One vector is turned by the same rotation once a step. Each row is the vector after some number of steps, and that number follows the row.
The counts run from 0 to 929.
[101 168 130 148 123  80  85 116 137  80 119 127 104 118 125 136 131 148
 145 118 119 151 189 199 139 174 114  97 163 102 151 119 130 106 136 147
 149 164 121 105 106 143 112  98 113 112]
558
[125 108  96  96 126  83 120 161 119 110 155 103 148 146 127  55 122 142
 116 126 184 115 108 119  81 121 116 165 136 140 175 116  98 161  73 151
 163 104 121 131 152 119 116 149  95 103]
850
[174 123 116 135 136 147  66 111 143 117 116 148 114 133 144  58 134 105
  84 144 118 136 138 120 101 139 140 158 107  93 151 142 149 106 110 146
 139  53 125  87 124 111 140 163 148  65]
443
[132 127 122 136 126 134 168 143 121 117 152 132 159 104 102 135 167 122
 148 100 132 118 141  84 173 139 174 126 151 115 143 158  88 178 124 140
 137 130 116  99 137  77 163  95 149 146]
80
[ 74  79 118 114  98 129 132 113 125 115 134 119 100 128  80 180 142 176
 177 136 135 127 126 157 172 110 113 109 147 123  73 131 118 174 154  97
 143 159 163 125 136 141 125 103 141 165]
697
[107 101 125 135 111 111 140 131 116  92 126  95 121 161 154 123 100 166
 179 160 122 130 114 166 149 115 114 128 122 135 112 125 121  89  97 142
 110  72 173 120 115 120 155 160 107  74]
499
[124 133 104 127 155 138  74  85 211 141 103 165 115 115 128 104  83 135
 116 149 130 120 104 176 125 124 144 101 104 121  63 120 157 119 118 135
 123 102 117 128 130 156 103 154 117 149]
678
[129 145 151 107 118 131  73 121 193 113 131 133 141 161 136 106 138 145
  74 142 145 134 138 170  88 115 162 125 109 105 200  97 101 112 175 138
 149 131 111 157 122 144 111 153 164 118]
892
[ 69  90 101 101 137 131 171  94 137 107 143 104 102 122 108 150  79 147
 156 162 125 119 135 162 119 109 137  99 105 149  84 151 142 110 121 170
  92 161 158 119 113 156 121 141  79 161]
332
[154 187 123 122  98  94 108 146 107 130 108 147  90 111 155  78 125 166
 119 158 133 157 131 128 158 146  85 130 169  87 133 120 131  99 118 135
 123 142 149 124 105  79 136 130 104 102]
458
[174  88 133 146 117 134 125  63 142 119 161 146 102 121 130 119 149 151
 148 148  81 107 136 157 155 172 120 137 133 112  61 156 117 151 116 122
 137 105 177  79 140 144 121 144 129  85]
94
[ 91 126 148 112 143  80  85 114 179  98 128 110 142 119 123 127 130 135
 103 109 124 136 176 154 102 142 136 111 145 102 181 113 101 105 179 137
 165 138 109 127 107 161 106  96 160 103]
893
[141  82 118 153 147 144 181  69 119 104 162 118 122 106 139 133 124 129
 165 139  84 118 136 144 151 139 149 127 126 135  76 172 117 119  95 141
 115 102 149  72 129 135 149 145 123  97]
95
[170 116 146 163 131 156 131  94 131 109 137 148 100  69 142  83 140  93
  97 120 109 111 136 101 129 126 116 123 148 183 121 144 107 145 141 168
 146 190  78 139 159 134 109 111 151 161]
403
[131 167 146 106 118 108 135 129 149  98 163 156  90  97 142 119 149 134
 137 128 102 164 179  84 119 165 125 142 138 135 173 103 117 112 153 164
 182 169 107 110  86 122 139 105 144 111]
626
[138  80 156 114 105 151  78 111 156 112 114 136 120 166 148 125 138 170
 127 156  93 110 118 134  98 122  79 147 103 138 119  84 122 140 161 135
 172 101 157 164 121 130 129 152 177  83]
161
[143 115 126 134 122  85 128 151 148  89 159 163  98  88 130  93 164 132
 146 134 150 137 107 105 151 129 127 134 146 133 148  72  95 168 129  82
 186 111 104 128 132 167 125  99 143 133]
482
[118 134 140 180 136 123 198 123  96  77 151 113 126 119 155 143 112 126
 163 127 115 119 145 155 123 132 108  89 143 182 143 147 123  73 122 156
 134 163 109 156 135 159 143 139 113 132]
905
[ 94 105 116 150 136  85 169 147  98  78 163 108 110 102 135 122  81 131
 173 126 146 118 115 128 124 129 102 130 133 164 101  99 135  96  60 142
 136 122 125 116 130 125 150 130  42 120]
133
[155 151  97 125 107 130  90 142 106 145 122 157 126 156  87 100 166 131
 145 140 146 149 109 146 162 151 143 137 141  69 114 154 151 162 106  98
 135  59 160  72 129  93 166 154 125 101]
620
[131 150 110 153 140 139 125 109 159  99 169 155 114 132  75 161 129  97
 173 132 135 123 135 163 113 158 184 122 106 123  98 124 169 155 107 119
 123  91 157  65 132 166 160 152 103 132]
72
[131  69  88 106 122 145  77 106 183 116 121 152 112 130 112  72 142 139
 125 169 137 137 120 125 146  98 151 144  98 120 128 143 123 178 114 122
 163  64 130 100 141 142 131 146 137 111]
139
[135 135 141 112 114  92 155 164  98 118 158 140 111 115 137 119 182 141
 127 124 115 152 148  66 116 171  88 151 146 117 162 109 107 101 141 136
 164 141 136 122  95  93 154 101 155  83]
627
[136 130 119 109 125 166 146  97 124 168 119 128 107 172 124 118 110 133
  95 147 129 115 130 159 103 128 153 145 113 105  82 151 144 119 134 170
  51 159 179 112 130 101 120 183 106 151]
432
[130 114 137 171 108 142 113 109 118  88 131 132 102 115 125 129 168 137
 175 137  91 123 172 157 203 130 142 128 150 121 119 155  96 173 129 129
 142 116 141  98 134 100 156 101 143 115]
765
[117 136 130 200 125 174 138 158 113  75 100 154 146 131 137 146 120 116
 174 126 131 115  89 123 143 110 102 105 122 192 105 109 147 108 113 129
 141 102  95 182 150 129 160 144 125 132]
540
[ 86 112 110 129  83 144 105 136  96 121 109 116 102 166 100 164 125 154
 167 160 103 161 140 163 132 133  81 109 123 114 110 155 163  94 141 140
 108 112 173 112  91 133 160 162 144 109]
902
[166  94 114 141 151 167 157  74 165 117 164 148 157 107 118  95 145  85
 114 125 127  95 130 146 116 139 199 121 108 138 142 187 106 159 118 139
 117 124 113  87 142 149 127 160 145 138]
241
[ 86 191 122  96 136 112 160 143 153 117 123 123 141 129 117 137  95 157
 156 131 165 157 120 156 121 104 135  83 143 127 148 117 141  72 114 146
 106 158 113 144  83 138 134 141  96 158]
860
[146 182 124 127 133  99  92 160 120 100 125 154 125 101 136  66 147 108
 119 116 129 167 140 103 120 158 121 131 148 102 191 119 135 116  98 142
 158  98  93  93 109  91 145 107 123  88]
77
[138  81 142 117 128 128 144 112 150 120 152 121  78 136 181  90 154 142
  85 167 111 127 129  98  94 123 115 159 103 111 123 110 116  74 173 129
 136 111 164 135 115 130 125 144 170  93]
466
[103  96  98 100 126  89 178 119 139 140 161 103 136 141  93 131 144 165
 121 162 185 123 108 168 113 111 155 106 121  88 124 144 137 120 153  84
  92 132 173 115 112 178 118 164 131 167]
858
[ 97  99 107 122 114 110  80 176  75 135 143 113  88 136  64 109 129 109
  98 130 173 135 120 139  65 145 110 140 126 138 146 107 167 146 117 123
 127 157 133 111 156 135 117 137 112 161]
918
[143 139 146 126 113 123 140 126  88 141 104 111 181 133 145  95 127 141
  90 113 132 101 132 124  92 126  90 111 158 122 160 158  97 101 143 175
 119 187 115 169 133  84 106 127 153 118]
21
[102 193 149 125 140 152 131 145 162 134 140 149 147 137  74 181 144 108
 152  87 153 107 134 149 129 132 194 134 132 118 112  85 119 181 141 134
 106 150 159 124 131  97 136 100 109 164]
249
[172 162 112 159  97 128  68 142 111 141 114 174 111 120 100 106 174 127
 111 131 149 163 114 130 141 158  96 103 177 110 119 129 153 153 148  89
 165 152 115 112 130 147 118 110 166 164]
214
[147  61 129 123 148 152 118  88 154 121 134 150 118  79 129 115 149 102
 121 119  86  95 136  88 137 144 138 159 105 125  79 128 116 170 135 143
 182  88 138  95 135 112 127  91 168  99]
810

> Work task: In the listing above, find the line with "115 102 149" and the line with "[130 114 137", then print exactly those two lines and every line between them, and nothing more.

> Answer section:
 115 102 149  72 129 135 149 145 123  97]
95
[170 116 146 163 131 156 131  94 131 109 137 148 100  69 142  83 140  93
  97 120 109 111 136 101 129 126 116 123 148 183 121 144 107 145 141 168
 146 190  78 139 159 134 109 111 151 161]
403
[131 167 146 106 118 108 135 129 149  98 163 156  90  97 142 119 149 134
 137 128 102 164 179  84 119 165 125 142 138 135 173 103 117 112 153 164
 182 169 107 110  86 122 139 105 144 111]
626
[138  80 156 114 105 151  78 111 156 112 114 136 120 166 148 125 138 170
 127 156  93 110 118 134  98 122  79 147 103 138 119  84 122 140 161 135
 172 101 157 164 121 130 129 152 177  83]
161
[143 115 126 134 122  85 128 151 148  89 159 163  98  88 130  93 164 132
 146 134 150 137 107 105 151 129 127 134 146 133 148  72  95 168 129  82
 186 111 104 128 132 167 125  99 143 133]
482
[118 134 140 180 136 123 198 123  96  77 151 113 126 119 155 143 112 126
 163 127 115 119 145 155 123 132 108  89 143 182 143 147 123  73 122 156
 134 163 109 156 135 159 143 139 113 132]
905
[ 94 105 116 150 136  85 169 147  98  78 163 108 110 102 135 122  81 131
 173 126 146 118 115 128 124 129 102 130 133 164 101  99 135  96  60 142
 136 122 125 116 130 125 150 130  42 120]
133
[155 151  97 125 107 130  90 142 106 145 122 157 126 156  87 100 166 131
 145 140 146 149 109 146 162 151 143 137 141  69 114 154 151 162 106  98
 135  59 160  72 129  93 166 154 125 101]
620
[131 150 110 153 140 139 125 109 159  99 169 155 114 132  75 161 129  97
 173 132 135 123 135 163 113 158 184 122 106 123  98 124 169 155 107 119
 123  91 157  65 132 166 160 152 103 132]
72
[131  69  88 106 122 145  77 106 183 116 121 152 112 130 112  72 142 139
 125 169 137 137 120 125 146  98 151 144  98 120 128 143 123 178 114 122
 163  64 130 100 141 142 131 146 137 111]
139
[135 135 141 112 114  92 155 164  98 118 158 140 111 115 137 119 182 141
 127 124 115 152 148  66 116 171  88 151 146 117 162 109 107 101 141 136
 164 141 136 122  95  93 154 101 155  83]
627
[136 130 119 109 125 166 146  97 124 168 119 128 107 172 124 118 110 133
  95 147 129 115 130 159 103 128 153 145 113 105  82 151 144 119 134 170
  51 159 179 112 130 101 120 183 106 151]
432
[130 114 137 171 108 142 113 109 118  88 131 132 102 115 125 129 168 137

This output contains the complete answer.